» **INSTRUCTIONS TO FOLLOW**:
Your answer must be the records, copied with no change.

» **THE DATA**:
──────────────────────────────

Each row is a point. Examples show where two turns around zero, p and q, send a point. Where does a point land after both, in the order given? Backwards means that the second turn is done in reverse. Each puzzle has new turns, and all numbers are rounded.

Turn p:
[ 20 -22 -14] -> [ 23   3 -23]
[ 10 -13  -1] -> [15 -2 -7]
[22  3 23] -> [22 10 21]
[ 21 -23  15] -> [34 -6  3]
[-41  78 -16] -> [-82  29  21]
[-33 -23  -7] -> [-13 -36 -15]
Turn q:
[-3 -1 23] -> [ 9  3 21]
[29 24  8] -> [17 34 -8]
[-19 -76 -35] -> [ -2 -83 -20]
[-7 17 -3] -> [-14  13   1]
[ 0 37  8] -> [-11  36   7]
Where do these land?
q, then p: [-6 16 -9] -> [-19  -2   1]
p, then q: [ 34 -40 -14] -> [ 20   9 -50]
q, then p: [-12  18 -19] -> [-27  -9  -4]
p, then q: [-12  17  82] -> [53  0 66]
p, then q: [  2  17 -22] -> [-26  10  -2]
q, then p: [ -6 -27 -18] -> [ 13 -19 -24]

Turn p:
[  8  29 -49  38   6 -33] -> [ 20 -10 -45  13 -44  36]
[  4  -5   8 -32  12 -30] -> [ -5  21 -18   3  -3 -37]
[ -6  20  14  34  16 -21] -> [20 30 -9 17 -4 28]
[ 29 -18  22   2  34  22] -> [16 -3 -9 -1 54 -6]
[-40 -32  -1 -37 -18  44] -> [-61 -21  39 -10  16 -16]
[-43 -35  -6 -14 -40  43] -> [-51 -33  55   2   1  -2]
[ 17  66 -18   7   1 -29] -> [ 29  23 -35 -31 -43  20]
[ 30 -25  30   1 -10   4] -> [ 29  -7  21   7  24 -25]
Turn q:
[-28 -30  -9  26  -5 -18] -> [ -8 -44   1  24   6 -11]
[ 53 -48 -30 -41 -25   7] -> [ 13 -28  17 -44 -32  64]
[-43  25  27  34 -23  -9] -> [  9   6  -6  52  -6 -45]
[-11   3   7 -43 -11  46] -> [-15  38   2  18 -17  45]
[-30  41  -6  21 -13  26] -> [ -3  24 -43  32 -10 -18]
[-13 -10  -2  15 -10  22] -> [  6  -7 -15  25   3  13]
[ -8   9 -35   4  69 -32] -> [-51 -14 -13 -41  40 -30]
[ 45   5  40  10  24 -24] -> [ 36  14  31 -32  31 -20]
[ 33   6   9 -26  -5 -18] -> [ 11  12  25 -33 -15   1]
Where do these land?
p, then q backwards: [ 40 -11  18  -2  28  16] -> [20 -1 11 41 29  4]
q, then p backwards: [ 38 -32  25  -8 -83 -33] -> [ 32  16  -2  41 -89 -15]
p, then q: [-26 -11  19 -20  -8   6] -> [-10  13  16  21   6 -26]
p, then q: [-22  -3  17 -14   4 -11] -> [ -6  13  -3  10  -3 -28]
p, then q: [ 20 -23 -28  18  -4  66] -> [-15 -22  27   8  44  54]
p, then q: [-28  53  23  15  19 -37] -> [ 10  50 -47  -3 -33 -12]
q, then p: [-11  39   0 -27  13 -16] -> [-14  35   3 -10 -36   1]
p, then q: [-21   1 -24  -6   6 -19] -> [ -7 -14 -20  20 -20  -6]
q, then p: [ 10 -13 -49  44  24  28] -> [-36 -49 -45  10  14  -2]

──────────────────────────────

» **ANSWER SECTION**:
Each row is a point. Examples show where two turns around zero, p and q, send a point. Where does a point land after both, in the order given? Backwards means that the second turn is done in reverse. Each puzzle has new turns, and all numbers are rounded.

Turn p:
[ 20 -22 -14] -> [ 23   3 -23]
[ 10 -13  -1] -> [15 -2 -7]
[22  3 23] -> [22 10 21]
[ 21 -23  15] -> [34 -6  3]
[-41  78 -16] -> [-82  29  21]
[-33 -23  -7] -> [-13 -36 -15]
Turn q:
[-3 -1 23] -> [ 9  3 21]
[29 24  8] -> [17 34 -8]
[-19 -76 -35] -> [ -2 -83 -20]
[-7 17 -3] -> [-14  13   1]
[ 0 37  8] -> [-11  36   7]
Where do these land?
q, then p: [-6 16 -9] -> [-19  -2   1]
p, then q: [ 34 -40 -14] -> [ 20   9 -50]
q, then p: [-12  18 -19] -> [-27  -9  -4]
p, then q: [-12  17  82] -> [53  0 66]
p, then q: [  2  17 -22] -> [-26  10  -2]
q, then p: [ -6 -27 -18] -> [ 13 -19 -24]

Turn p:
[  8  29 -49  38   6 -33] -> [ 20 -10 -45  13 -44  36]
[  4  -5   8 -32  12 -30] -> [ -5  21 -18   3  -3 -37]
[ -6  20  14  34  16 -21] -> [20 30 -9 17 -4 28]
[ 29 -18  22   2  34  22] -> [16 -3 -9 -1 54 -6]
[-40 -32  -1 -37 -18  44] -> [-61 -21  39 -10  16 -16]
[-43 -35  -6 -14 -40  43] -> [-51 -33  55   2   1  -2]
[ 17  66 -18   7   1 -29] -> [ 29  23 -35 -31 -43  20]
[ 30 -25  30   1 -10   4] -> [ 29  -7  21   7  24 -25]
Turn q:
[-28 -30  -9  26  -5 -18] -> [ -8 -44   1  24   6 -11]
[ 53 -48 -30 -41 -25   7] -> [ 13 -28  17 -44 -32  64]
[-43  25  27  34 -23  -9] -> [  9   6  -6  52  -6 -45]
[-11   3   7 -43 -11  46] -> [-15  38   2  18 -17  45]
[-30  41  -6  21 -13  26] -> [ -3  24 -43  32 -10 -18]
[-13 -10  -2  15 -10  22] -> [  6  -7 -15  25   3  13]
[ -8   9 -35   4  69 -32] -> [-51 -14 -13 -41  40 -30]
[ 45   5  40  10  24 -24] -> [ 36  14  31 -32  31 -20]
[ 33   6   9 -26  -5 -18] -> [ 11  12  25 -33 -15   1]
Where do these land?
p, then q backwards: [ 40 -11  18  -2  28  16] -> [20 -1 11 41 29  4]
q, then p backwards: [ 38 -32  25  -8 -83 -33] -> [ 32  16  -2  41 -89 -15]
p, then q: [-26 -11  19 -20  -8   6] -> [-10  13  16  21   6 -26]
p, then q: [-22  -3  17 -14   4 -11] -> [ -6  13  -3  10  -3 -28]
p, then q: [ 20 -23 -28  18  -4  66] -> [-15 -22  27   8  44  54]
p, then q: [-28  53  23  15  19 -37] -> [ 10  50 -47  -3 -33 -12]
q, then p: [-11  39   0 -27  13 -16] -> [-14  35   3 -10 -36   1]
p, then q: [-21   1 -24  -6   6 -19] -> [ -7 -14 -20  20 -20  -6]
q, then p: [ 10 -13 -49  44  24  28] -> [-36 -49 -45  10  14  -2]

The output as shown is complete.